Extracted records
=== Begin Enclosure ===

Below are the code and all the weights of a small trained network. Each question names an input and a target symbol and asks about switching units off, where a switched-off unit gives its printed mean instead of its output.

import numpy as np


def w(rows, s, z=0):
    codes = np.array(rows[::2]) - 128.0
    scale = np.full(codes.shape[1], s)
    scale[-1] = z or s
    return codes * scale


def f(y):
    return np.maximum(y, 0)


def softmax(a):
    e = np.exp(a - a.max(-1, keepdims=True))
    return e / e.sum(-1, keepdims=True)


def log_softmax(a):
    a = a - a.max(-1, keepdims=True)
    return a - np.log(np.exp(a).sum(-1, keepdims=True))


def net(x, mask):
    ids = ['ΓΔΘΠαβεσψ'.index(c) for c in x.split()]
    T = len(ids)
    res = E[ids] + P[:T]
    q, k, v = (res @ M[0].T for M in (Q, K, V))
    z = softmax(np.where(np.tri(T) > 0, q @ k.T / 2**0.5, -1e9)) @ v
    res = res + np.where(mask[0], z, O[0][:, -1]) @ O[0][:, :-1]
    y = f(res @ A[0][:, :-1].T + A[0][:, -1])
    res = res + np.where(mask[1:9], y, B[0][:, -1]) @ B[0][:, :-1]
    return log_softmax(res[-1] @ U[:, :-1].T + U[:, -1])


Q, K, V, O, A, B = {}, {}, {}, {}, {}, {}
E = w([
[137,168,218],'Γ',
[79,121,184],'Δ',
[184,82,90],'Θ',
[30,93,185],'Π',
[1,59,149],'α',
[7,80,168],'β',
[124,95,128],'ε',
[14,38,103],'σ',
[134,130,172],'ψ',
],0.0096)
P = w([
[115,171,103],'0',
[154,57,194],'1',
[44,130,139],'2',
[13,43,221],'3',
[215,107,3],'4',
[38,33,216],'5',
],0.015)
Q[0] = w([
[160,87,35],'h1',
[230,197,9],'h1',
],0.016)
K[0] = w([
[175,124,152],'h1',
[165,2,204],'h1',
],0.024)
V[0] = w([
[124,14,6],'h1',
[49,132,156],'h1',
],0.021)
O[0] = w([
[75,249,190,53],'h1',
[33,128,17,255],'h1',
],0.02,0.0074)
A[0] = w([
[97,182,44,92],'n1',
[148,42,167,31],'n2',
[111,189,157,49],'n3',
[123,175,127,37],'n4',
[75,97,136,248],'n5',
[170,6,135,61],'n6',
[102,249,96,117],'n7',
[84,130,121,248],'n8',
],0.012,0.011)
B[0] = w([
[73,212,217,205],'n1',
[255,152,191,183],'n2',
[54,98,75,151],'n3',
[152,112,17,137],'n4',
[191,156,86,245],'n5',
[28,151,167,254],'n6',
[163,6,170,188],'n7',
[208,159,115,220],'n8',
],0.0095,0.028)
U = w([
[113,47,153,57],'Γ',
[86,83,91,49],'Δ',
[192,108,166,221],'Θ',
[170,141,101,121],'Π',
[143,158,205,45],'α',
[146,155,154,139],'β',
[253,130,127,241],'ε',
[64,104,165,3],'σ',
[195,54,78,210],'ψ',
],0.013,0.0068)

Each question gives the input, a string of symbols that net reads in full, and the target symbol t.
The units are the heads (2 rows each of Q, K, V and O) and the neurons (one row each of A and B). Each row of codes is followed by its name. A weight is (code - 128) times the scale printed after its matrix; where a second scale follows, it is the last column's (O, A, B and U).
mask holds one flag per unit, heads first, then neurons. A switched-off unit (its flag False) gives its mean, the last column of its rows in O or B, instead of its output. The means were averaged over made-up inputs and are rounded, as every weight is.
A unit's drop is (log p(t) with every unit on - log p(t) with that unit switched off) / (log p(t) with every unit on - log p(t) with every unit switched off).
The circuit of an input: a set's keep is (log p(t) with only the set's units on - log p(t) with every unit switched off) / (log p(t) with every unit on - log p(t) with every unit switched off). Starting from all 9 units, units are removed one at a time, each time the one whose removal leaves the highest keep (on an exact tie, the one counted first), for as long as the keep stays at least 0.8.
units of the circuit, in order: the units of the circuit, biggest drop first
most important unit: the unit with the biggest drop
k most important neurons: the k neurons with the biggest drops, biggest first
input Γ Γ β Δ ε Θ, target Γ: most important unit	n6
input ε Π ψ Γ Δ Δ, target ε: units of the circuit, in order	n6, h1
input β Δ β, target β: units of the circuit, in order	n1, h1, n6, n8
input ψ ψ ψ Π, target Θ: 2 most important neurons	n2, n6
input σ β Δ, target σ: units of the circuit, in order	h1, n3
input Δ Δ Γ Π Γ, target Δ: units of the circuit, in order	n2, n5
input ψ σ β Δ, target Θ: units of the circuit, in order	h1, n2
input α Δ β, target α: units of the circuit, in order	n1, h1, n8
input Θ β ε Γ σ, target β: units of the circuit, in order	n1, h1
input Γ Γ Π β, target Γ: 2 most important neurons	n6, n2
input ε ψ Γ Θ Δ σ, target ε: 2 most important neurons	n6, n1
input β ψ Π α, target Π: units of the circuit, in order	n6, h1, n5, n7
input β Δ Θ, target β: 3 most important neurons	n1, n6, n2
input Θ Γ Γ Δ Γ, target Γ: units of the circuit, in order	n6, h1
input ε ψ Γ, target ε: units of the circuit, in order	n6
input ψ ψ Θ β, target Θ: units of the circuit, in order	n2, h1
input ψ α Γ Γ α, target α: units of the circuit, in order	n1, h1
input Γ σ ε Γ α, target σ: units of the circuit, in order	h1, n2
input ε Γ Δ, target ε: 3 most important neurons	n6, n1, n3
input ε Δ Δ ε, target ε: 2 most important neurons	n6, n1
input Γ Δ Π α, target Γ: 4 most important neurons	n6, n2, n1, n8
input Π σ Δ Γ ε, target σ: most important unit	n1
input Δ Δ Γ Π ψ ψ, target ψ: 2 most important neurons	n1, n2
input Δ Δ Γ, target Δ: 2 most important neurons	n2, n7
input Γ β ε Γ, target Γ: 2 most important neurons	n6, n1
input Δ ψ Δ, target Δ: 3 most important neurons	n2, n7, n6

=== End Enclosure ===

Problem ▸
Only lines containing the string "mask" are needed. Pull each of them out of the records above.

Result of this task ▸
def net(x, mask):
    res = res + np.where(mask[0], z, O[0][:, -1]) @ O[0][:, :-1]
    res = res + np.where(mask[1:9], y, B[0][:, -1]) @ B[0][:, :-1]
mask holds one flag per unit, heads first, then neurons. A switched-off unit (its flag False) gives its mean, the last column of its rows in O or B, instead of its output. The means were averaged over made-up inputs and are rounded, as every weight is.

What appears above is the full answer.